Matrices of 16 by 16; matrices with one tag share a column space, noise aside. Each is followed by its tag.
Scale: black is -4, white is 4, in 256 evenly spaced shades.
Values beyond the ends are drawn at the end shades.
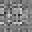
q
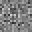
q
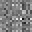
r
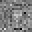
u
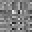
r
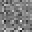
u
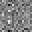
u
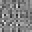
q
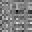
r
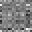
u
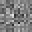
q
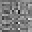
r
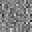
q
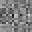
q
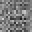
r
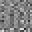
u
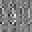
q
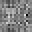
q
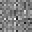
r
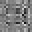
q
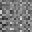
r
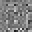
u
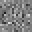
q
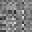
r
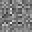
q
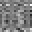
u
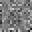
u
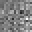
r
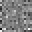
u
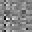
r
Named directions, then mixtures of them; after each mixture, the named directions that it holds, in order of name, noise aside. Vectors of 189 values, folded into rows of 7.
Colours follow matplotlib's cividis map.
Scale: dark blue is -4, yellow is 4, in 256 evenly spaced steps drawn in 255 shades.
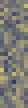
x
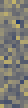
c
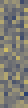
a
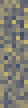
a, c
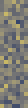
c
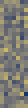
a
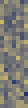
a, x
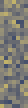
c
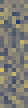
c, x
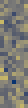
a, x
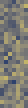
c, x
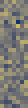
c, x
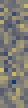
x
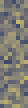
c
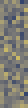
a
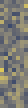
x
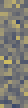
c
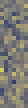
x
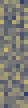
a
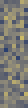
a
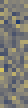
c, x
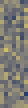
a
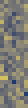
a, x

◆ Prompt: Repeat each line of the records exactly. Do not include the pictures.

◆ Reply:
Matrices of 16 by 16; matrices with one tag share a column space, noise aside. Each is followed by its tag.
Scale: black is -4, white is 4, in 256 evenly spaced shades.
Values beyond the ends are drawn at the end shades.
q
q
r
u
r
u
u
q
r
u
q
r
q
q
r
u
q
q
r
q
r
u
q
r
q
u
u
r
u
r
Named directions, then mixtures of them; after each mixture, the named directions that it holds, in order of name, noise aside. Vectors of 189 values, folded into rows of 7.
Colours follow matplotlib's cividis map.
Scale: dark blue is -4, yellow is 4, in 256 evenly spaced steps drawn in 255 shades.
x
c
a
a, c
c
a
a, x
c
c, x
a, x
c, x
c, x
x
c
a
x
c
x
a
a
c, x
a
a, x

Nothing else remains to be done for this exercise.